## [The task]
Using the data below, output the first line and every line after it up to and including the line containing "[+0.03 -0.22 +0.04", exactly as written and with nothing added.
____ Working data
The groups are shells around one centre, one inside the other: the same stretched ball of 2 dimensions in 9 sizes.
Known rows, each followed by its group:
[+1.98 +0.79 -1.84 -1.01 -0.03 -0.33 -0.15 +0.61 -0.19]  U
[-5.12 -0.64 +2.28 +2.15 +0.99 +0.98 -2.69 +0.45 +0.41]  V
[+4.38 +0.67 -2.52 -2.35 -0.65 -0.89 +1.38 +0.48 -0.36]  Y
[-1.36 -0.35 +0.68 +0.26 +0.23 +0.19 -0.82 +0.40 +0.11]  N
[-4.08 -0.47 +1.73 +1.67 +0.82 +0.79 -2.27 +0.46 +0.32]  G
[-3.72 +0.08 +0.94 +1.72 +0.99 +0.82 -2.65 +0.61 +0.27]  M
[+0.45 +0.66 -1.16 -0.25 +0.27 -0.01 -0.89 +0.63 -0.06]  P
[+0.03 -0.22 +0.04 -0.43 -0.04 -0.09 -0.16 +0.38 +0.00]  N
[+4.18 +0.30 -2.00 -2.41 -0.77 -0.93 +1.66 +0.37 -0.34]  K
[+0.52 +0.62 -1.13 -0.30 +0.23 -0.04 -0.81 +0.61 -0.07]  G
[-0.37 -0.39 +0.40 -0.30 -0.02 -0.03 -0.19 +0.33 +0.04]  P
[-4.75 -0.31 +1.76 +2.09 +1.04 +0.97 -2.84 +0.54 +0.37]  K
[+2.17 +0.04 -1.00 -1.46 -0.43 -0.53 +0.80 +0.38 -0.18]  Y
[+6.03 +0.90 -3.34 -3.15 -0.94 -1.22 +2.09 +0.48 -0.50]  M
[-4.89 -0.68 +2.25 +2.00 +0.90 +0.93 -2.51 +0.43 +0.38]  V
[-3.93 -0.56 +1.80 +1.55 +0.73 +0.73 -2.07 +0.43 +0.31]  U
[+3.43 +0.33 -1.79 -2.00 -0.58 -0.76 +1.20 +0.42 -0.28]  J
[+2.26 +0.72 -1.86 -1.20 -0.13 -0.41 +0.10 +0.57 -0.21]  J

New rows. What belongs after each?
[-4.21 -0.67 +2.02 +1.64 +0.75 +0.78 -2.12 +0.41 +0.34]  K
[+2.90 +0.89 -2.28 -1.47 -0.21 -0.52 +0.28 +0.60 -0.26]  P
[+4.37 +0.45 -2.23 -2.46 -0.75 -0.94 +1.62 +0.40 -0.36]  U
[-4.33 -0.11 +1.38 +1.96 +1.04 +0.91 -2.80 +0.59 +0.33]  V
[+4.37 +0.65 -2.48 -2.37 -0.66 -0.90 +1.40 +0.47 -0.36]  Y
[+4.17 +0.39 -2.10 -2.37 -0.73 -0.91 +1.56 +0.41 -0.34]  U
[-4.43 -0.19 +1.52 +1.98 +1.03 +0.92 -2.78 +0.56 +0.34]  K
[-5.28 -0.53 +2.22 +2.28 +1.07 +1.04 -2.89 +0.49 +0.41]  V
[-1.75 +0.38 -0.08 +0.80 +0.66 +0.43 -1.85 +0.63 +0.11]  K
[+0.92 +0.74 -1.43 -0.47 +0.19 -0.10 -0.71 +0.64 -0.10]  K
[+1.36 +0.82 -1.67 -0.68 +0.12 -0.19 -0.54 +0.65 -0.14]  V
[+3.59 +0.75 -2.34 -1.90 -0.43 -0.70 +0.83 +0.54 -0.30]  J
[+4.08 +0.97 -2.79 -2.06 -0.45 -0.77 +0.87 +0.59 -0.35]  K
[-3.89 -0.04 +1.14 +1.76 +0.97 +0.83 -2.63 +0.58 +0.30]  K
[+5.24 +0.49 -2.58 -2.91 -0.94 -1.13 +2.08 +0.39 -0.41]  M
[+4.31 +0.33 -2.09 -2.47 -0.80 -0.95 +1.71 +0.38 -0.35]  K
[-4.95 -0.74 +2.34 +2.00 +0.90 +0.93 -2.48 +0.41 +0.39]  M
[+4.79 +0.83 -2.84 -2.51 -0.68 -0.96 +1.44 +0.51 -0.40]  U
[-4.16 -0.34 +1.60 +1.77 +0.89 +0.83 -2.45 +0.50 +0.32]  G
[-3.92 -0.67 +1.92 +1.48 +0.68 +0.71 -1.95 +0.39 +0.31]  K
[+2.95 +0.19 -1.44 -1.82 -0.53 -0.67 +1.09 +0.38 -0.24]  Y
[-3.45 -0.18 +1.17 +1.44 +0.79 +0.70 -2.21 +0.52 +0.27]  J
[-4.97 -0.67 +2.27 +2.06 +0.94 +0.95 -2.55 +0.43 +0.39]  V
[-1.49 +0.31 -0.09 +0.63 +0.57 +0.35 -1.63 +0.60 +0.10]  Y
[+0.45 -0.39 +0.10 -0.72 -0.21 -0.22 +0.25 +0.31 -0.03]  M
[+4.10 +0.62 -2.35 -2.23 -0.61 -0.85 +1.28 +0.47 -0.34]  J
[+3.94 +0.85 -2.58 -2.04 -0.47 -0.77 +0.94 +0.56 -0.33]  G
[+2.84 +0.13 -1.33 -1.78 -0.54 -0.66 +1.09 +0.38 -0.22]  G
[+3.16 +0.76 -2.21 -1.66 -0.33 -0.61 +0.58 +0.54 -0.28]  J
[-2.96 -0.64 +1.57 +0.99 +0.47 +0.50 -1.42 +0.36 +0.24]  K
[-3.18 -0.49 +1.45 +1.17 +0.59 +0.58 -1.72 +0.42 +0.26]  Y
[+4.49 +1.06 -3.02 -2.25 -0.50 -0.84 +1.03 +0.59 -0.38]  M
[-2.39 +0.31 +0.23 +1.11 +0.78 +0.56 -2.14 +0.63 +0.17]  V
________
## [Your solution]
The groups are shells around one centre, one inside the other: the same stretched ball of 2 dimensions in 9 sizes.
Known rows, each followed by its group:
[+1.98 +0.79 -1.84 -1.01 -0.03 -0.33 -0.15 +0.61 -0.19]  U
[-5.12 -0.64 +2.28 +2.15 +0.99 +0.98 -2.69 +0.45 +0.41]  V
[+4.38 +0.67 -2.52 -2.35 -0.65 -0.89 +1.38 +0.48 -0.36]  Y
[-1.36 -0.35 +0.68 +0.26 +0.23 +0.19 -0.82 +0.40 +0.11]  N
[-4.08 -0.47 +1.73 +1.67 +0.82 +0.79 -2.27 +0.46 +0.32]  G
[-3.72 +0.08 +0.94 +1.72 +0.99 +0.82 -2.65 +0.61 +0.27]  M
[+0.45 +0.66 -1.16 -0.25 +0.27 -0.01 -0.89 +0.63 -0.06]  P
[+0.03 -0.22 +0.04 -0.43 -0.04 -0.09 -0.16 +0.38 +0.00]  N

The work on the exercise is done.